**Assigned task**
This exercise calls for the records to be repeated in full, exactly as written.

(Stored items from a collection)
=-=-=
Below is a small trained network, with its code and all its weights. Each question gives an input and a target symbol and asks what happens when units are switched off, that is, made to give their printed mean instead of their output.

import numpy as np


def w(rows, s, z=0):
    codes = np.array(rows[::2]) - 128.0
    scale = np.full(codes.shape[1], s)
    scale[-1] = z or s
    return codes * scale


def f(y):
    return np.maximum(y, 0)


def softmax(a):
    e = np.exp(a - a.max(-1, keepdims=True))
    return e / e.sum(-1, keepdims=True)


def log_softmax(a):
    a = a - a.max(-1, keepdims=True)
    return a - np.log(np.exp(a).sum(-1, keepdims=True))


def net(x, mask):
    ids = ['δζηθλμξ'.index(c) for c in x.split()]
    T = len(ids)
    res = E[ids] + P[:T]
    u = 0
    for l in range(3):
        q, k, v = (res @ M[l].T for M in (Q, K, V))
        z = softmax(np.where(np.tri(T) > 0, q @ k.T / 3**0.5, -1e9)) @ v
        res = res + np.where(mask[u], z, O[l][:, -1]) @ O[l][:, :-1]
        u += 1
        y = f(res @ A[l][:, :-1].T + A[l][:, -1])
        res = res + np.where(mask[u : u + 8], y, B[l][:, -1]) @ B[l][:, :-1]
        u += 8
    return log_softmax(res[-1] @ U[:, :-1].T + U[:, -1])


Q, K, V, O, A, B = {}, {}, {}, {}, {}, {}
E = w([
[139,66,231,128,131,81],'δ',
[38,78,155,140,169,61],'ζ',
[113,33,88,163,202,152],'η',
[176,84,12,73,69,127],'θ',
[207,60,2,32,184,137],'λ',
[91,81,190,144,72,51],'μ',
[107,67,44,142,77,54],'ξ',
],0.013)
P = w([
[194,92,182,224,99,190],'0',
[68,172,9,55,147,113],'1',
[90,100,138,97,236,68],'2',
[149,170,255,39,113,207],'3',
[57,178,85,119,85,191],'4',
[129,150,140,107,161,134],'5',
[198,113,206,104,156,159],'6',
[171,135,77,124,99,187],'7',
[125,129,60,171,106,138],'8',
[199,88,139,162,150,124],'9',
[213,84,131,144,113,145],'10',
[195,104,17,155,15,172],'11',
[150,110,48,109,148,97],'12',
[243,39,145,126,169,64],'13',
],0.0098)
Q[0] = w([
[146,27,201,108,165,52],'L0H0',
[65,211,138,132,171,134],'L0H0',
[170,222,254,71,139,215],'L0H0',
],0.0069)
K[0] = w([
[135,44,140,142,2,220],'L0H0',
[111,106,185,27,247,79],'L0H0',
[37,244,76,104,126,164],'L0H0',
],0.0065)
V[0] = w([
[88,160,49,182,118,124],'L0H0',
[190,162,99,80,2,146],'L0H0',
[45,87,116,173,38,47],'L0H0',
],0.0096)
O[0] = w([
[48,47,80,190,245,84,142],'L0H0',
[26,148,92,156,97,152,255],'L0H0',
[145,208,140,181,224,201,123],'L0H0',
],0.012,0.0073)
=-=-=
**Output for this task**
Below is a small trained network, with its code and all its weights. Each question gives an input and a target symbol and asks what happens when units are switched off, that is, made to give their printed mean instead of their output.

import numpy as np


def w(rows, s, z=0):
    codes = np.array(rows[::2]) - 128.0
    scale = np.full(codes.shape[1], s)
    scale[-1] = z or s
    return codes * scale


def f(y):
    return np.maximum(y, 0)


def softmax(a):
    e = np.exp(a - a.max(-1, keepdims=True))
    return e / e.sum(-1, keepdims=True)


def log_softmax(a):
    a = a - a.max(-1, keepdims=True)
    return a - np.log(np.exp(a).sum(-1, keepdims=True))


def net(x, mask):
    ids = ['δζηθλμξ'.index(c) for c in x.split()]
    T = len(ids)
    res = E[ids] + P[:T]
    u = 0
    for l in range(3):
        q, k, v = (res @ M[l].T for M in (Q, K, V))
        z = softmax(np.where(np.tri(T) > 0, q @ k.T / 3**0.5, -1e9)) @ v
        res = res + np.where(mask[u], z, O[l][:, -1]) @ O[l][:, :-1]
        u += 1
        y = f(res @ A[l][:, :-1].T + A[l][:, -1])
        res = res + np.where(mask[u : u + 8], y, B[l][:, -1]) @ B[l][:, :-1]
        u += 8
    return log_softmax(res[-1] @ U[:, :-1].T + U[:, -1])


Q, K, V, O, A, B = {}, {}, {}, {}, {}, {}
E = w([
[139,66,231,128,131,81],'δ',
[38,78,155,140,169,61],'ζ',
[113,33,88,163,202,152],'η',
[176,84,12,73,69,127],'θ',
[207,60,2,32,184,137],'λ',
[91,81,190,144,72,51],'μ',
[107,67,44,142,77,54],'ξ',
],0.013)
P = w([
[194,92,182,224,99,190],'0',
[68,172,9,55,147,113],'1',
[90,100,138,97,236,68],'2',
[149,170,255,39,113,207],'3',
[57,178,85,119,85,191],'4',
[129,150,140,107,161,134],'5',
[198,113,206,104,156,159],'6',
[171,135,77,124,99,187],'7',
[125,129,60,171,106,138],'8',
[199,88,139,162,150,124],'9',
[213,84,131,144,113,145],'10',
[195,104,17,155,15,172],'11',
[150,110,48,109,148,97],'12',
[243,39,145,126,169,64],'13',
],0.0098)
Q[0] = w([
[146,27,201,108,165,52],'L0H0',
[65,211,138,132,171,134],'L0H0',
[170,222,254,71,139,215],'L0H0',
],0.0069)
K[0] = w([
[135,44,140,142,2,220],'L0H0',
[111,106,185,27,247,79],'L0H0',
[37,244,76,104,126,164],'L0H0',
],0.0065)
V[0] = w([
[88,160,49,182,118,124],'L0H0',
[190,162,99,80,2,146],'L0H0',
[45,87,116,173,38,47],'L0H0',
],0.0096)
O[0] = w([
[48,47,80,190,245,84,142],'L0H0',
[26,148,92,156,97,152,255],'L0H0',
[145,208,140,181,224,201,123],'L0H0',
],0.012,0.0073)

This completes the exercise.